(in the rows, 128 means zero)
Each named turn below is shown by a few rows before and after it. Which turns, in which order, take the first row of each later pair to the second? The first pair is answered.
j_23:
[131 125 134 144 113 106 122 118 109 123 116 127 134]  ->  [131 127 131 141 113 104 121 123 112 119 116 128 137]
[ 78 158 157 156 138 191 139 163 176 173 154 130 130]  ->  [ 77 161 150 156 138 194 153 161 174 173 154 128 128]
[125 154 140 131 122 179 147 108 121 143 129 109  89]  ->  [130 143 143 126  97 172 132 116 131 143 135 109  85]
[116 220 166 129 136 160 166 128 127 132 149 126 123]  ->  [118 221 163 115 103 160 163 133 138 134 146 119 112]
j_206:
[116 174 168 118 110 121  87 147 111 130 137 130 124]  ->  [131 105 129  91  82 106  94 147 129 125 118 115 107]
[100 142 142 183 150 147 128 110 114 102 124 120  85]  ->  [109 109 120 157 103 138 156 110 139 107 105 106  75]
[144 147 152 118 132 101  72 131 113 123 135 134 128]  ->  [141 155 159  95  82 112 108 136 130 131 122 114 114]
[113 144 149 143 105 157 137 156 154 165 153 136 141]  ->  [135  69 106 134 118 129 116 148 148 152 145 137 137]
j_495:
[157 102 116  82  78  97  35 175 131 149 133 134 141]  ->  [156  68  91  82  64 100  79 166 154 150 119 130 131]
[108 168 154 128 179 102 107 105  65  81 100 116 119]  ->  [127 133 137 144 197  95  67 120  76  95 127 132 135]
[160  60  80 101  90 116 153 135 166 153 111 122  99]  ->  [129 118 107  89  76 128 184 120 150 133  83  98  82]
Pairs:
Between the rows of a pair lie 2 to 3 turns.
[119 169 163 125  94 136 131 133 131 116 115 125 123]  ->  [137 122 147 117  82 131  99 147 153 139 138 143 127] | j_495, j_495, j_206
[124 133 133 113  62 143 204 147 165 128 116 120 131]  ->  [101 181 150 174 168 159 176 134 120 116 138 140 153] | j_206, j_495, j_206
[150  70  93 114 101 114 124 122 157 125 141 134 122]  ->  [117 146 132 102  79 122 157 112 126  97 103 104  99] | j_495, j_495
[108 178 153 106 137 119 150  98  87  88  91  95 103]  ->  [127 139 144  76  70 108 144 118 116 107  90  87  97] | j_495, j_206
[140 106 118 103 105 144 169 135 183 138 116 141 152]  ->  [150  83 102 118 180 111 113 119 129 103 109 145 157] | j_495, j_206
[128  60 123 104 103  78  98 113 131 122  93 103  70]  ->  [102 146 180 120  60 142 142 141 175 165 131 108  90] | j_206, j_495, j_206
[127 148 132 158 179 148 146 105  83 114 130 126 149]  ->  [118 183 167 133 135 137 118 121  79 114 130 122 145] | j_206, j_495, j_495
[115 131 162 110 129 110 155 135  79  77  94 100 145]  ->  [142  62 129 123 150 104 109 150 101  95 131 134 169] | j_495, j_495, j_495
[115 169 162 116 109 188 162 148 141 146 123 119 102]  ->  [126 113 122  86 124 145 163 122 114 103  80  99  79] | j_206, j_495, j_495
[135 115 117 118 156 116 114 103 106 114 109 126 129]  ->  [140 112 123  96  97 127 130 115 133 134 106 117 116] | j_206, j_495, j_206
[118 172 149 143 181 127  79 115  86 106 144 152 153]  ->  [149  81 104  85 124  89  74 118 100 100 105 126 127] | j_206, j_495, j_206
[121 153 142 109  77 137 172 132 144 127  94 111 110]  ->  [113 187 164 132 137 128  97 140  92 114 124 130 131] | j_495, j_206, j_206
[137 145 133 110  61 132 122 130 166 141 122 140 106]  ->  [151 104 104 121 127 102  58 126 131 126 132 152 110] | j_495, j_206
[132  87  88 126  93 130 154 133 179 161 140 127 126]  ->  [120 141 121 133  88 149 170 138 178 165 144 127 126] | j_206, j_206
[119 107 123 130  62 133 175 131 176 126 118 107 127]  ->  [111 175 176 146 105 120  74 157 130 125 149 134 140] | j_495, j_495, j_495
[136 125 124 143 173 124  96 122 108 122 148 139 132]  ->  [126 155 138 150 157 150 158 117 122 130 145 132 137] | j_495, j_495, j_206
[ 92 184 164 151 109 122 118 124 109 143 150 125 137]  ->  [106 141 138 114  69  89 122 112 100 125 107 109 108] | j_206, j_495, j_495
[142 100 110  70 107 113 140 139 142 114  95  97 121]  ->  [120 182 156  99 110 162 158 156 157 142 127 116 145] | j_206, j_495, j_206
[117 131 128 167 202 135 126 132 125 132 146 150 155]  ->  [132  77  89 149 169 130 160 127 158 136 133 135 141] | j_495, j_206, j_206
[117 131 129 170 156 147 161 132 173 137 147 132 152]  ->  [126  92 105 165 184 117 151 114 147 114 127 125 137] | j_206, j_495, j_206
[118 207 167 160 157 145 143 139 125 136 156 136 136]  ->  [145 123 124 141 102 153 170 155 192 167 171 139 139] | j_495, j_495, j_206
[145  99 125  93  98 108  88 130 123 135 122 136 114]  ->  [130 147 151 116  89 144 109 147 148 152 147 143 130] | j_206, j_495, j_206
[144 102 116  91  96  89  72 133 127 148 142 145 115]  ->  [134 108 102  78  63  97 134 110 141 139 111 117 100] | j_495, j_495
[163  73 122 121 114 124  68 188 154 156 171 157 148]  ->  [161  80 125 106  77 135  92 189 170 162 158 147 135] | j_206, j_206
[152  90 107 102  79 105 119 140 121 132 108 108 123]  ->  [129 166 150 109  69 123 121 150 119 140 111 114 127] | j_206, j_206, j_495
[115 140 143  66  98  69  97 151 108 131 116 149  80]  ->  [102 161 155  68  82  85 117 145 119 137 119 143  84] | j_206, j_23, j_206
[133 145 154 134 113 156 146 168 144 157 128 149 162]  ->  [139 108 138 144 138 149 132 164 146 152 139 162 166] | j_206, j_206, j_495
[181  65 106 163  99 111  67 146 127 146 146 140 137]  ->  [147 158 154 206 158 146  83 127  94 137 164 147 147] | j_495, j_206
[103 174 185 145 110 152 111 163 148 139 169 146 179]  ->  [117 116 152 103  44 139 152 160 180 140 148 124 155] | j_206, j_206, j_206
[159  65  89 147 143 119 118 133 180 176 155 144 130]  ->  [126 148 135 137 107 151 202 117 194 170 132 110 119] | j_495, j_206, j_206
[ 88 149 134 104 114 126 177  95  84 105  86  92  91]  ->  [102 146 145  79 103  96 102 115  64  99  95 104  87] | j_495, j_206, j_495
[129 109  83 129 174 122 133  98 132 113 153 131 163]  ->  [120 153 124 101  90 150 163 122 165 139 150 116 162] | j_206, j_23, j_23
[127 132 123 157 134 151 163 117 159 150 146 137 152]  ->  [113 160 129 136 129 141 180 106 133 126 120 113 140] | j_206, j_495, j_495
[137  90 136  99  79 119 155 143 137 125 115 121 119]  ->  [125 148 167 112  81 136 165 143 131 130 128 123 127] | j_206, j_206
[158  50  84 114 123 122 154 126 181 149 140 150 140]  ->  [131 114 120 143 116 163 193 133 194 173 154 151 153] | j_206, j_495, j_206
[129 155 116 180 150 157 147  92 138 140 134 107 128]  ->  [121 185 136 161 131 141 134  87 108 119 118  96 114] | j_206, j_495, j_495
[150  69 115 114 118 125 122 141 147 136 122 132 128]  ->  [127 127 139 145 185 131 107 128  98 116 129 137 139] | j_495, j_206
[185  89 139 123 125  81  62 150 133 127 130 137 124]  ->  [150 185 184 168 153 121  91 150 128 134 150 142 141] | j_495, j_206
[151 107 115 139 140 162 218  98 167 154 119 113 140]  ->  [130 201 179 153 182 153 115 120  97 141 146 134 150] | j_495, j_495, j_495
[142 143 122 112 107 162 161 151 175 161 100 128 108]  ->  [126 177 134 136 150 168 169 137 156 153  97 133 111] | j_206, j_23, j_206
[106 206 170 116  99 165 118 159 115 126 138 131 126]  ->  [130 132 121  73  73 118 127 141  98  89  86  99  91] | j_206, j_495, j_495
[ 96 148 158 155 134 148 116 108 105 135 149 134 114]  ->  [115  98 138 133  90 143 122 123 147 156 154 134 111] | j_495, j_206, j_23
---
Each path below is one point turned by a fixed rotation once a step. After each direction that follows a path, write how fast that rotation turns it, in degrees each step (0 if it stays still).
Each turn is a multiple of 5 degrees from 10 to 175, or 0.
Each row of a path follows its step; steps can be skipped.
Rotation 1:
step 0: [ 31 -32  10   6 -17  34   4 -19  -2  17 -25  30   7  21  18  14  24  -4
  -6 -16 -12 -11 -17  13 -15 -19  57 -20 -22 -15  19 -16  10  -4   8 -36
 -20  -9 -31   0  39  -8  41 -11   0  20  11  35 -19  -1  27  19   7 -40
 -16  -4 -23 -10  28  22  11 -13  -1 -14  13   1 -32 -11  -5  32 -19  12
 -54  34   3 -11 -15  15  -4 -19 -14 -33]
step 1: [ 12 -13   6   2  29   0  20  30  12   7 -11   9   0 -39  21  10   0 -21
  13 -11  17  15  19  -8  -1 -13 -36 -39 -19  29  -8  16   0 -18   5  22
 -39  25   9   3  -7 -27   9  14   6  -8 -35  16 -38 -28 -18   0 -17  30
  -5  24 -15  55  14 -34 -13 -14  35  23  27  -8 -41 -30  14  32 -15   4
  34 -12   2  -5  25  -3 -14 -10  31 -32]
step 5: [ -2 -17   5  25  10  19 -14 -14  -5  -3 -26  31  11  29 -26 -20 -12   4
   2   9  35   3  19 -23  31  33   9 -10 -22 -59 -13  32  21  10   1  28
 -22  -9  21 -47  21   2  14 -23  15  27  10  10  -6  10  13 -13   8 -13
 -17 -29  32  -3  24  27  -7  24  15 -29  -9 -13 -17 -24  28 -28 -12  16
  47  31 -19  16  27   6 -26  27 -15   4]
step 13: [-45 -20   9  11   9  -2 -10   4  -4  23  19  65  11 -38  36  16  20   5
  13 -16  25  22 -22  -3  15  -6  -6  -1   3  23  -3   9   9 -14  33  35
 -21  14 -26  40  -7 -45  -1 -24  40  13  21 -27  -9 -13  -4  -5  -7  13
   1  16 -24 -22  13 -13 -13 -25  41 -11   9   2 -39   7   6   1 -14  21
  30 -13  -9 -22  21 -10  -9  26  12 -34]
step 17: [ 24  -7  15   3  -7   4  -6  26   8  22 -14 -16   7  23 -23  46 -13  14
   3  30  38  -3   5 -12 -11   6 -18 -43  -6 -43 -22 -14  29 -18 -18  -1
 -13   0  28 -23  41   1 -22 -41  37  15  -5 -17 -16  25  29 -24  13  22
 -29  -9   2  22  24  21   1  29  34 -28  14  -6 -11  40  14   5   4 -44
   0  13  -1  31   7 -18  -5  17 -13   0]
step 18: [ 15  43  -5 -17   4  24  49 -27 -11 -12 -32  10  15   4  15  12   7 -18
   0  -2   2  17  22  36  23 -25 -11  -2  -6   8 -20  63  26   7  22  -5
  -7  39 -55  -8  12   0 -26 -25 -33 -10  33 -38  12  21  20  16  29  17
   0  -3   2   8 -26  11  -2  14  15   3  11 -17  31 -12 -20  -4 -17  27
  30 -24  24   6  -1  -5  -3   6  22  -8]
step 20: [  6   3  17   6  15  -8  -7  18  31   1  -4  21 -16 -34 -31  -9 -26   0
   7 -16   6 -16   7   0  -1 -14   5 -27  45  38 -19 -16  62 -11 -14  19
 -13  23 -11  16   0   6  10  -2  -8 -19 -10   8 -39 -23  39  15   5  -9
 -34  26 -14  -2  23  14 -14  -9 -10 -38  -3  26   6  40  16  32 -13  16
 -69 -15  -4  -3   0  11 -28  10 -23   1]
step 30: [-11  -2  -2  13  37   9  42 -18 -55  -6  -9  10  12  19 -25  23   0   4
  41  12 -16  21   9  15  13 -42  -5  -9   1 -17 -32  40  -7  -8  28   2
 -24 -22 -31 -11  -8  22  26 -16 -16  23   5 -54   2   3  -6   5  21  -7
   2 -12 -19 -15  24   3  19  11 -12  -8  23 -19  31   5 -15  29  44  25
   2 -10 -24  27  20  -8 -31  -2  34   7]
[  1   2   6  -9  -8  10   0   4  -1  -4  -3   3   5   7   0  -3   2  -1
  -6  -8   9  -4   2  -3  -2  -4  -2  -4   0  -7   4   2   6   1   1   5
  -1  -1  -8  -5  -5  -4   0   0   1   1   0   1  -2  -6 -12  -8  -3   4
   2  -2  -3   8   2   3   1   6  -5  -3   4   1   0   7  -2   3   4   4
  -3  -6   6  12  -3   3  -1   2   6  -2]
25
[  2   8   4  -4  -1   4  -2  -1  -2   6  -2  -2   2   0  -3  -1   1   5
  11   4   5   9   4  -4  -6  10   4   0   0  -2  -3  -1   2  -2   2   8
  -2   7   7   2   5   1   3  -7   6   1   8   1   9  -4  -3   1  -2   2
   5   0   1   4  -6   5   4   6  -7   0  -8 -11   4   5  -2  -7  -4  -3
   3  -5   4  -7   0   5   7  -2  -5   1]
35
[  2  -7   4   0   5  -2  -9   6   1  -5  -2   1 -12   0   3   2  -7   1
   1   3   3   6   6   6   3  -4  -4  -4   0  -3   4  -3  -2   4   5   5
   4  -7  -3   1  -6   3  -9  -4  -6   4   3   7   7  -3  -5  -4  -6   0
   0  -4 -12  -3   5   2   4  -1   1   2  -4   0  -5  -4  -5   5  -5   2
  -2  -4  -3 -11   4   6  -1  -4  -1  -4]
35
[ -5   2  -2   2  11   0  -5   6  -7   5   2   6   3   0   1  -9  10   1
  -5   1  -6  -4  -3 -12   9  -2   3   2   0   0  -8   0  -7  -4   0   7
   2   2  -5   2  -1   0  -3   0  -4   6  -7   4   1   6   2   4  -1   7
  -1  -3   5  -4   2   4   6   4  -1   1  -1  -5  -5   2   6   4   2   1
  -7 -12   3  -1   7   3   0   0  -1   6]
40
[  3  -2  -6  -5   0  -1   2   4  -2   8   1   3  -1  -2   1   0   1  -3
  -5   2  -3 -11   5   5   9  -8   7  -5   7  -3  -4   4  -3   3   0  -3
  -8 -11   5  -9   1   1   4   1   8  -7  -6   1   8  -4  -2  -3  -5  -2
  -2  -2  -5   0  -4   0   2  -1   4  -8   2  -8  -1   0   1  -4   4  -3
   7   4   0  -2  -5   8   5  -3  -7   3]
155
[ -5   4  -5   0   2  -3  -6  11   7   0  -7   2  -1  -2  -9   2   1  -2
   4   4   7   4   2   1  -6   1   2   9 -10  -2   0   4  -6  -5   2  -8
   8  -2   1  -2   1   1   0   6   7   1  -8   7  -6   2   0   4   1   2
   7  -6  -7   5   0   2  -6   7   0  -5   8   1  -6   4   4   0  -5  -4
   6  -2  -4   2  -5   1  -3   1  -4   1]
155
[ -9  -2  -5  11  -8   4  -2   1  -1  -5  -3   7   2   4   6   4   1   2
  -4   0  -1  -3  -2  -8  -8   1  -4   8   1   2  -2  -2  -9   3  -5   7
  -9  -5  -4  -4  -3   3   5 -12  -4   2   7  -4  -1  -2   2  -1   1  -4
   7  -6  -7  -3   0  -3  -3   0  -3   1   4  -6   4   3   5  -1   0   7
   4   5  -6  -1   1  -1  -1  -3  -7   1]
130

# Activity:
Could you repeat exactly the lines above from the line with "[127 148 132" up to and including the line with "[115 169 162", and only those?

# Exercise solution:
[127 148 132 158 179 148 146 105  83 114 130 126 149]  ->  [118 183 167 133 135 137 118 121  79 114 130 122 145] | j_206, j_495, j_495
[115 131 162 110 129 110 155 135  79  77  94 100 145]  ->  [142  62 129 123 150 104 109 150 101  95 131 134 169] | j_495, j_495, j_495
[115 169 162 116 109 188 162 148 141 146 123 119 102]  ->  [126 113 122  86 124 145 163 122 114 103  80  99  79] | j_206, j_495, j_495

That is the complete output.